- **WHAT THE EXERCISE ASKS**
The records below hold a stretch from the line with "input [-8,-4,-1,0,-4], class" through the line with "input [8,8,-8,-7,-4], class"; return exactly those lines, ends included, and nothing more.

(Beginning of DATA RECORDS)

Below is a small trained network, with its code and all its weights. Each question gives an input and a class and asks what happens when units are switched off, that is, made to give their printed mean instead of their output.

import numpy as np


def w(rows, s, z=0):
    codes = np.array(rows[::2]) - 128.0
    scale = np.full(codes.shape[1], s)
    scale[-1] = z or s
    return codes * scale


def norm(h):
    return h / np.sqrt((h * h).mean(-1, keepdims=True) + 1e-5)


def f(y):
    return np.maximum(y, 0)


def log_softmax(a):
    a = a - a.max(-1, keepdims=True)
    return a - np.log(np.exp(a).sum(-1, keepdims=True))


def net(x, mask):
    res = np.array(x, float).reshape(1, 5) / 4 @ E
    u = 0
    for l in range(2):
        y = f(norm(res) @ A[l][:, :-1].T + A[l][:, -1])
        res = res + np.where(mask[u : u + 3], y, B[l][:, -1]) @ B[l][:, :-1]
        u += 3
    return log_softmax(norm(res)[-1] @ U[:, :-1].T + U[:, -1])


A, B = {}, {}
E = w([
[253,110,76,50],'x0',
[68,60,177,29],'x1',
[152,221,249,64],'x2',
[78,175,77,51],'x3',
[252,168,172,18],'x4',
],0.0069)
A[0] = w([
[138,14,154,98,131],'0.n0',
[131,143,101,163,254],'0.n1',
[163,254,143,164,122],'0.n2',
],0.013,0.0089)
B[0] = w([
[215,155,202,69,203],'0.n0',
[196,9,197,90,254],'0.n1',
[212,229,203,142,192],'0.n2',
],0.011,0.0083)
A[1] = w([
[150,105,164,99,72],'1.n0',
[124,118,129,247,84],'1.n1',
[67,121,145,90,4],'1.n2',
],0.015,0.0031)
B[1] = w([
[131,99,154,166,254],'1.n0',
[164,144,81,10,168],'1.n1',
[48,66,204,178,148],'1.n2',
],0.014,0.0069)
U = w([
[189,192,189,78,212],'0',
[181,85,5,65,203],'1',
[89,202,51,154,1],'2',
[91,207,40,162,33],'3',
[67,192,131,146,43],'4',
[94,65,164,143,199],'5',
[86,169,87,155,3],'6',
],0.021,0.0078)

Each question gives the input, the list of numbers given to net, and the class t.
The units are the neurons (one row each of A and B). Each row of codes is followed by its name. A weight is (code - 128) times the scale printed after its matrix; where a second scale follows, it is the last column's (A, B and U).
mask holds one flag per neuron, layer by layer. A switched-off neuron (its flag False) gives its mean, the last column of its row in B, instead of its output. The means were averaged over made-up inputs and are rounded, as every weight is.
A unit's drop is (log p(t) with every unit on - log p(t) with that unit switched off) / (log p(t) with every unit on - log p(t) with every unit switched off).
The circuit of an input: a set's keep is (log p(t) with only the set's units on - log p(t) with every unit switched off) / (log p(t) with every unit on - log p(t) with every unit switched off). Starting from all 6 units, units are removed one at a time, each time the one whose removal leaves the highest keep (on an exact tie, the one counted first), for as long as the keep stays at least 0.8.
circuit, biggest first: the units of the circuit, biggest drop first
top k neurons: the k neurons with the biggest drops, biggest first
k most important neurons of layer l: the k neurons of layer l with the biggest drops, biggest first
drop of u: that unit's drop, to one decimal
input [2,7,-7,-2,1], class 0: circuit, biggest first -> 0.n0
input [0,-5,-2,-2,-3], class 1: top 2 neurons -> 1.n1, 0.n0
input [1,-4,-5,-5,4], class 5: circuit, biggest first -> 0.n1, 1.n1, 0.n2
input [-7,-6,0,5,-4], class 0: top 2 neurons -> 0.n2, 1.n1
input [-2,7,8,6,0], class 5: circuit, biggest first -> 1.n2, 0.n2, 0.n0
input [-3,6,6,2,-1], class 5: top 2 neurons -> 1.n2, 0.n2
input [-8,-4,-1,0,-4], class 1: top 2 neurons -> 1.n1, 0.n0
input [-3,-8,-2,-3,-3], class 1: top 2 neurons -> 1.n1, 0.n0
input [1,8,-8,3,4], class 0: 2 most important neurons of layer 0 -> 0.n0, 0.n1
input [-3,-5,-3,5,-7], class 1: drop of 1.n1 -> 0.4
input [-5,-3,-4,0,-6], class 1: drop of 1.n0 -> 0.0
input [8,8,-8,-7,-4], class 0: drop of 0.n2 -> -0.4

(End of DATA RECORDS)
(Beginning of DATA RECORDS)

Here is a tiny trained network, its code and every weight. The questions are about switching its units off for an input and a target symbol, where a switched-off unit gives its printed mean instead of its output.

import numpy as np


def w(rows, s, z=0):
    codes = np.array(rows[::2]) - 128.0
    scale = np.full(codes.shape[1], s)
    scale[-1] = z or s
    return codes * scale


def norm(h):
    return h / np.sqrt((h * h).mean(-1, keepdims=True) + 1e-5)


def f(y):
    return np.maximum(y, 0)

(End of DATA RECORDS)

- **EXERCISE RESPONSE**
input [-8,-4,-1,0,-4], class 1: top 2 neurons -> 1.n1, 0.n0
input [-3,-8,-2,-3,-3], class 1: top 2 neurons -> 1.n1, 0.n0
input [1,8,-8,3,4], class 0: 2 most important neurons of layer 0 -> 0.n0, 0.n1
input [-3,-5,-3,5,-7], class 1: drop of 1.n1 -> 0.4
input [-5,-3,-4,0,-6], class 1: drop of 1.n0 -> 0.0
input [8,8,-8,-7,-4], class 0: drop of 0.n2 -> -0.4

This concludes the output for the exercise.